• Problem
Copy out the lines of the records below, and only those lines, from the one with "[126 128 129" through the one with "[153 115 128", exactly as they appear.

• Data for analysis
In the data rows, 128 means zero.
Some points, one per row:
[120 119 116 175 119 107 141 216 124 115 114 183 135 255 143 196 102 101  93 120  95]
[116 116 117 127 119 114 164 247 122 115 115 133 141 231 125 227 103 101  92 120 177]
[125 126 141 212 126 212  98 105 128 154 114 114 161 102 126 112 202 177 101 121 112]
[113 131 131 109 139 122  97 106 143 123  97 118 124 104 129 115 175 125 114 104 114]
[118 115 116 255 118 107 157 162 127 117 111 164 119 225 123 104 103  99  91 120 178]
[116 116 118 255 116 117 173 255 120 137 114 174 119 110 123 132 103 103  91 143 126]
[126 128 129 111 140 138  97 104 134 133 123 114 127 104 121 111 157 150 138 122 113]
[120 137 113 105 109 107 123 110 130 113 111 149 117 114 142 102 113 107  94 116 131]
[105 112 140 112 118 113  98 104 127 119 177 113 112 102 122 114 102 114 149 133 115]
[121 123 118 111 142 107 241 141 122 113 113 144 126 118 146 199 105 104  92 117 128]
[140 136 104 125 130 118  96 104 126 126 116 115 128 102 123 112 105 147 182 169 111]
[130 124 132 116 123 191  97 102 118 102 120 113 123 102 121 110 149 173 109 136 113]
[147 138 134 103 121 148  97 103 131 100 109 112 133 102 119 111 168 154 165 153 112]
[140 115 118 113 124 123  97 104 143 147 136 112 122 102 124 112 126 163  81 143 113]
[134 129 117 114 130 156  95 105 125 165 117 113 133 103 126 112 126 160 153 130 113]
[153 115 128 110 120 115 100 105 133 142 145 117 117 104 133 111 169 177 138 131 114]
[121 119 121 106 144 108 135 104 124 115 132 130 129 160 127 142 105  98  95 121 136]
[120 115 119 225 116 142 238 255 127 127 112 144 140 176 127 147 102 101  91 123 138]
[120 117 120 125 129 108 117 107 127 112 127 125 136 225 124 137 102 105  92 120 209]
[142 117 140 118 127 149  96 105 133 160 128 111 130 104 121 111 146 127 200 128 112]
[122 121 153 150 121 159  97 104 131 148 120 112 141 102 128 112 199  88 111 151 111]
[131 152 134 124 124 106  96 106 130 128 116 113 129 103 131 116 200 134 210 129 112]
[139 107 132 109 151 116  94 110 126 119 150 118 149 110 135 125 116 140 131 128 116]
[122 120 117 116 156 106 130 165 127 112 104 176 120 168 142 133 103 103  92 118 149]
[149 117 110 136 133 163  97 101 124  99 118 113 145 104 119 111 147 135 193 112 114]
[120 119 119 106 143 106  91 143 125 112 122 147 131 155 139 103 105 105  90 118 138]
[124 120 120 109 136 105 205 118 131 112 136 164 121 157 135 183 107 101  92 118 154]
[119 139 115 109 120 120  98 103 124 129 126 112 127 107 122 111 118 112 151 131 112]
[125 122 118 109 122 106 140  78 125 111 155 143 132 130 145 113 104 103  92 118 159]
[119 110 118 225 119 107 250 255 123 114 114 165 138 165 107 179 104 102  92 120 210]
[121 117 118 108 154 105 118 128 133 112 176 132 122 164 124 144 106 107  93 118 134]
[119 122 118 105 121 107 127 109 126 113 118 167 121 176 162 126 102 102  90 119 149]
[141 128 104 114 122 137  96 107 122 123 111 112 136 103 126 124  85 145 139 133 114]
[142 171 126 109 186 116 106 104 128 116 150 123 128 109 132 116 125 129 137 127 112]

• Task solution
[126 128 129 111 140 138  97 104 134 133 123 114 127 104 121 111 157 150 138 122 113]
[120 137 113 105 109 107 123 110 130 113 111 149 117 114 142 102 113 107  94 116 131]
[105 112 140 112 118 113  98 104 127 119 177 113 112 102 122 114 102 114 149 133 115]
[121 123 118 111 142 107 241 141 122 113 113 144 126 118 146 199 105 104  92 117 128]
[140 136 104 125 130 118  96 104 126 126 116 115 128 102 123 112 105 147 182 169 111]
[130 124 132 116 123 191  97 102 118 102 120 113 123 102 121 110 149 173 109 136 113]
[147 138 134 103 121 148  97 103 131 100 109 112 133 102 119 111 168 154 165 153 112]
[140 115 118 113 124 123  97 104 143 147 136 112 122 102 124 112 126 163  81 143 113]
[134 129 117 114 130 156  95 105 125 165 117 113 133 103 126 112 126 160 153 130 113]
[153 115 128 110 120 115 100 105 133 142 145 117 117 104 133 111 169 177 138 131 114]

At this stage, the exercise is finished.